### Directions for this task:
Please count the lines in these records that contain "printed" and give only that count.

── Provided material ──

Below is a small trained network, with its code and all its weights. Each question gives an input and a target symbol and asks what happens when units are switched off, that is, made to give their printed mean instead of their output.

import numpy as np


def w(rows, s, z=0):
    codes = np.array(rows[::2]) - 128.0
    scale = np.full(codes.shape[1], s)
    scale[-1] = z or s
    return codes * scale


def norm(h):
    return h / np.sqrt((h * h).mean(-1, keepdims=True) + 1e-5)


def softmax(a):
    e = np.exp(a - a.max(-1, keepdims=True))
    return e / e.sum(-1, keepdims=True)


def log_softmax(a):
    a = a - a.max(-1, keepdims=True)
    return a - np.log(np.exp(a).sum(-1, keepdims=True))


def net(x, mask):
    ids = ['αβγδεζηθλξστψω'.index(c) for c in x.split()]
    T = len(ids)
    res = E[ids] + P[:T]
    u = 0
    for l in range(3):
        r = norm(res)
        for j in range(2):
            rows = slice(2 * j, 2 * j + 2)
            q, k, v = (r @ M[l][rows].T for M in (Q, K, V))
            z = softmax(np.where(np.tri(T) > 0, q @ k.T / 2**0.5, -1e9)) @ v
            o = O[l][rows]
            res = res + np.where(mask[u + j], z, o[:, -1]) @ o[:, :-1]
        u += 2
    return log_softmax(norm(res)[-1] @ U[:, :-1].T + U[:, -1])


Q, K, V, O = {}, {}, {}, {}
E = w([
[123,90,165,122,95,167],'α',
[136,69,191,138,100,160],'β',
[121,83,189,141,112,162],'γ',
[111,43,215,140,108,153],'δ',
[118,130,159,67,119,113],'ε',
[109,71,160,115,109,167],'ζ',
[129,67,181,135,112,144],'η',
[161,155,182,157,168,135],'θ',
[117,173,87,79,147,247],'λ',
[121,60,165,198,125,175],'ξ',
[170,185,29,190,157,170],'σ',
[56,123,123,108,150,179],'τ',
[187,69,101,89,105,138],'ψ',
[57,46,51,81,173,107],'ω',
],0.015)
P = w([
[111,166,2,193,49,63],'0',
[133,71,110,215,188,154],'1',
[137,82,117,196,210,148],'2',
[129,80,130,175,221,143],'3',
[133,90,143,163,230,129],'4',
[132,83,157,145,238,131],'5',
[123,82,161,130,239,123],'6',
[133,82,172,116,243,119],'7',
[128,79,170,103,243,115],'8',
[126,74,174,89,235,114],'9',
[122,86,185,77,239,116],'10',
[113,85,187,54,235,115],'11',
[102,77,190,56,226,122],'12',
[116,71,176,81,223,138],'13',
],0.0053)
Q[0] = w([
[81,17,221,54,245,178],'L0H0',
[143,78,84,91,106,142],'L0H0',
[39,1,141,118,170,191],'L0H1',
[161,210,24,62,72,72],'L0H1',
],0.0084)
K[0] = w([
[133,169,144,122,6,118],'L0H0',
[128,150,98,165,125,135],'L0H0',
[130,126,161,57,168,59],'L0H1',
[124,123,105,208,126,117],'L0H1',
],0.012)
V[0] = w([
[159,89,72,179,116,40],'L0H0',
[75,85,92,92,110,125],'L0H0',
[164,52,1,121,161,110],'L0H1',
[185,87,105,22,85,39],'L0H1',
],0.0065)
O[0] = w([
[130,201,132,146,237,152,254],'L0H0',
[82,47,94,225,118,130,226],'L0H0',
[146,30,72,215,254,188,133],'L0H1',
[230,120,142,76,199,47,220],'L0H1',
],0.0064,0.0025)
Q[1] = w([
[116,191,121,227,126,152],'L1H0',
[120,201,180,126,126,43],'L1H0',
[51,98,48,150,129,165],'L1H1',
[120,2,186,171,142,131],'L1H1',
],0.009)
K[1] = w([
[94,156,139,119,242,121],'L1H0',
[48,224,186,153,128,61],'L1H0',
[28,127,74,157,157,161],'L1H1',
[92,202,192,34,207,1],'L1H1',
],0.0082)
V[1] = w([
[213,54,28,48,57,165],'L1H0',
[109,6,49,89,163,162],'L1H0',
[22,126,91,73,135,44],'L1H1',
[147,43,56,39,2,214],'L1H1',
],0.0063)
O[1] = w([
[174,202,170,157,233,16,80],'L1H0',
[118,169,223,166,159,196,253],'L1H0',
[10,254,139,107,158,169,97],'L1H1',
[162,206,142,169,190,35,11],'L1H1',
],0.0079,0.0041)
Q[2] = w([
[118,169,113,234,88,105],'L2H0',
[121,69,116,182,138,128],'L2H0',
[181,154,125,105,158,105],'L2H1',
[89,179,57,98,85,5],'L2H1',
],0.014)
K[2] = w([
[126,99,135,85,172,192],'L2H0',
[151,144,125,124,166,181],'L2H0',
[127,104,111,148,119,97],'L2H1',
[148,126,92,247,93,146],'L2H1',
],0.015)
V[2] = w([
[71,98,83,117,142,138],'L2H0',
[196,175,93,131,166,145],'L2H0',
[10,149,111,152,185,78],'L2H1',
[121,59,83,120,133,59],'L2H1',
],0.012)
O[2] = w([
[24,45,106,132,148,104,178],'L2H0',
[160,90,35,71,101,231,40],'L2H0',
[49,124,91,2,170,111,71],'L2H1',
[73,38,24,164,245,40,1],'L2H1',
],0.0094,0.00096)
U = w([
[159,198,119,92,74,179,179],'α',
[248,106,158,150,228,128,43],'β',
[98,120,172,170,148,33,84],'γ',
[93,176,156,183,97,52,189],'δ',
[75,87,87,91,218,119,140],'ε',
[12,181,127,106,59,174,144],'ζ',
[95,102,162,192,99,162,29],'η',
[184,65,81,131,95,23,182],'θ',
[184,207,130,96,135,78,146],'λ',
[134,99,179,173,110,111,3],'ξ',
[128,62,84,124,23,127,215],'σ',
[105,154,146,80,102,80,130],'τ',
[150,129,65,157,87,193,209],'ψ',
[125,158,180,123,123,124,94],'ω',
],0.011,0.0037)

Each question gives the input, a string of symbols that net reads in full, and the target symbol t.
The units are the heads (2 rows each of Q, K, V and O). Each row of codes is followed by its name. A weight is (code - 128) times the scale printed after its matrix; where a second scale follows, it is the last column's (O and U).
mask holds one flag per head, layer by layer. A switched-off head (its flag False) gives its mean, the last column of its rows in O, instead of its output. The means were averaged over made-up inputs and are rounded, as every weight is.
A unit's drop is (log p(t) with every unit on - log p(t) with that unit switched off) / (log p(t) with every unit on - log p(t) with every unit switched off).
The circuit of an input: a set's keep is (log p(t) with only the set's units on - log p(t) with every unit switched off) / (log p(t) with every unit on - log p(t) with every unit switched off). Starting from all 6 units, units are removed one at a time, each time the one whose removal leaves the highest keep (on an exact tie, the one counted first), for as long as the keep stays at least 0.8.
circuit, biggest first: the units of the circuit, biggest drop first
most important unit: the unit with the biggest drop
heads that matter: for each layer, one digit per head in row order, 1 if its drop is at least 0.15 and else 0, layers parted by /
input δ λ ψ γ ξ, target β: circuit, biggest first => L1H0, L1H1
input ε θ β α λ, target ε: circuit, biggest first => L2H1, L1H0
input σ λ ψ, target β: heads that matter => 00 / 11 / 00
input τ θ θ ψ σ θ ψ η η, target β: circuit, biggest first => L1H0, L2H0
input ζ ω λ α τ α ε ε ψ ξ, target ζ: circuit, biggest first => L1H1, L2H1
input ε λ δ, target ε: circuit, biggest first => L2H1, L0H1, L1H1, L1H0
input α θ γ, target σ: circuit, biggest first => L1H1
input ε σ σ θ θ, target ε: circuit, biggest first => L2H1, L0H1, L1H0, L1H1
input γ τ α, target ζ: heads that matter => 01 / 01 / 01
input γ ε α λ ζ, target γ: circuit, biggest first => L0H1, L2H0
input γ θ τ γ, target ζ: circuit, biggest first => L0H1, L2H1
input ζ ξ θ ξ β λ ψ ε, target ζ: circuit, biggest first => L1H1, L0H0
input θ σ θ ε σ ζ, target θ: heads that matter => 11 / 10 / 01
input γ α β θ θ ε α ξ θ ω, target γ: circuit, biggest first => L2H0, L0H1
input ξ β ψ ζ β β λ γ η ζ ω η, target ε: most important unit => L2H1
input η ζ ψ, target β: heads that matter => 00 / 10 / 00
input γ α ζ α γ λ λ θ σ ω γ, target ε: heads that matter => 00 / 00 / 01
input β δ γ ω β τ ψ γ β λ ψ α, target β: heads that matter => 01 / 01 / 00
input ε γ α, target ε: heads that matter => 01 / 11 / 01
input θ ξ α σ ψ γ ψ α, target β: heads that matter => 01 / 00 / 00
input γ σ ω τ α η β α δ α ω λ, target ε: heads that matter => 00 / 01 / 01
input ε ω σ ψ η λ θ δ ψ γ γ ζ, target ε: most important unit => L0H1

───

### Response:
2